**MATERIAL PROVIDED**.

Every row gives one point. Examples show where two turns around zero, p and q, send a point. Write where each new point lands after one turn and then the other. Backwards means that the second turn is done in reverse. Each puzzle has new turns, and all numbers are rounded.
(in the rows, 128 means zero)

Turn p:
[134 171] -> [125 171]
[105  94] -> [113  90]
[129  82] -> [139  83]
[139 149] -> [134 151]
[133 143] -> [130 144]
Turn q:
[100 101] -> [ 92 114]
[114 112] -> [109 119]
[133 170] -> [149 165]
[166 129] -> [163 114]
Where do these land?
p, then q: [175 156] -> [179 147]
q, then p backwards: [115 113] -> [109 123]
p, then q: [ 79 129] -> [ 80 138]
p, then q: [125 108] -> [121 109]
q, then p: [146 134] -> [147 131]

Turn p:
[138 136 184 143] -> [117 136 184 144]
[120 152 126 144] -> [107 148 123 136]
[107  94 108 123] -> [128  90 105 122]
[140 170 141 101] -> [131 170 144 100]
[135  88  81 130] -> [156  97  84 139]
Turn q:
[137 135  94 120] -> [143 150 103 130]
[166 108 170 101] -> [165  96 160  97]
[106 153 172 146] -> [ 97 128 176 139]
[111 133 104 166] -> [107 134 108 166]
[119 111 100 107] -> [128 133  94 108]
Where do these land?
q, then p backwards: [143 128 119 137] -> [142 120 120 135]
p, then q: [123 118 124  78] -> [157 129 123  86]
q, then p: [127 105 121 143] -> [132 109 111 139]
p, then q: [136 151 101 156] -> [120 156 116 162]
p, then q: [176 150 105 169] -> [140 152 136 193]
p, then q: [ 89 117 192 106] -> [ 95  93 159  74]
q, then p: [101 126 134 107] -> [117 124 126  95]

Turn p:
[128 130 115 156 171 124 109 114] -> [115 122 119 133 183 125 122 129]
[183 124 167  98  98 124 135  99] -> [185 131 154 113 106 120 135  78]
[ 77 143 145 124 160 122  92 113] -> [ 66 143 140 113 153 141 117 111]
[126  97 113 121 128 131 122 171] -> [126 101 126 110 113 118 114 167]
[176 128  98 142 109 150  95 194] -> [178 118 140 127 128 137  78 194]
[122 115 137 132  93 126 144 100] -> [132 117 120 150 100 130 135  96]
[138 139 161 160 129  95 150 111] -> [130 136 152 165 139  95 148 103]
[ 93 140 103 109 116 101 177 103] -> [105 156  80 139  98 110 162 113]
[109 136 113 109 150 179 129 149] -> [116 129 121 101 132 174 144 164]
Turn q:
[ 79 151 138 139 140 152  98 149] -> [ 88 124 135 138 134 144  78 153]
[175  91 140 123 165 101 116 135] -> [168 103 130 113 170 103 156 145]
[108 165 144 165 132 138 156 135] -> [100 148 153 170 115 142 133 145]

**TASK REQUIREMENTS**. Transcribe every entry exactly.

**FINISHED EXERCISE**.
Every row gives one point. Examples show where two turns around zero, p and q, send a point. Write where each new point lands after one turn and then the other. Backwards means that the second turn is done in reverse. Each puzzle has new turns, and all numbers are rounded.
(in the rows, 128 means zero)

Turn p:
[134 171] -> [125 171]
[105  94] -> [113  90]
[129  82] -> [139  83]
[139 149] -> [134 151]
[133 143] -> [130 144]
Turn q:
[100 101] -> [ 92 114]
[114 112] -> [109 119]
[133 170] -> [149 165]
[166 129] -> [163 114]
Where do these land?
p, then q: [175 156] -> [179 147]
q, then p backwards: [115 113] -> [109 123]
p, then q: [ 79 129] -> [ 80 138]
p, then q: [125 108] -> [121 109]
q, then p: [146 134] -> [147 131]

Turn p:
[138 136 184 143] -> [117 136 184 144]
[120 152 126 144] -> [107 148 123 136]
[107  94 108 123] -> [128  90 105 122]
[140 170 141 101] -> [131 170 144 100]
[135  88  81 130] -> [156  97  84 139]
Turn q:
[137 135  94 120] -> [143 150 103 130]
[166 108 170 101] -> [165  96 160  97]
[106 153 172 146] -> [ 97 128 176 139]
[111 133 104 166] -> [107 134 108 166]
[119 111 100 107] -> [128 133  94 108]
Where do these land?
q, then p backwards: [143 128 119 137] -> [142 120 120 135]
p, then q: [123 118 124  78] -> [157 129 123  86]
q, then p: [127 105 121 143] -> [132 109 111 139]
p, then q: [136 151 101 156] -> [120 156 116 162]
p, then q: [176 150 105 169] -> [140 152 136 193]
p, then q: [ 89 117 192 106] -> [ 95  93 159  74]
q, then p: [101 126 134 107] -> [117 124 126  95]

Turn p:
[128 130 115 156 171 124 109 114] -> [115 122 119 133 183 125 122 129]
[183 124 167  98  98 124 135  99] -> [185 131 154 113 106 120 135  78]
[ 77 143 145 124 160 122  92 113] -> [ 66 143 140 113 153 141 117 111]
[126  97 113 121 128 131 122 171] -> [126 101 126 110 113 118 114 167]
[176 128  98 142 109 150  95 194] -> [178 118 140 127 128 137  78 194]
[122 115 137 132  93 126 144 100] -> [132 117 120 150 100 130 135  96]
[138 139 161 160 129  95 150 111] -> [130 136 152 165 139  95 148 103]
[ 93 140 103 109 116 101 177 103] -> [105 156  80 139  98 110 162 113]
[109 136 113 109 150 179 129 149] -> [116 129 121 101 132 174 144 164]
Turn q:
[ 79 151 138 139 140 152  98 149] -> [ 88 124 135 138 134 144  78 153]
[175  91 140 123 165 101 116 135] -> [168 103 130 113 170 103 156 145]
[108 165 144 165 132 138 156 135] -> [100 148 153 170 115 142 133 145]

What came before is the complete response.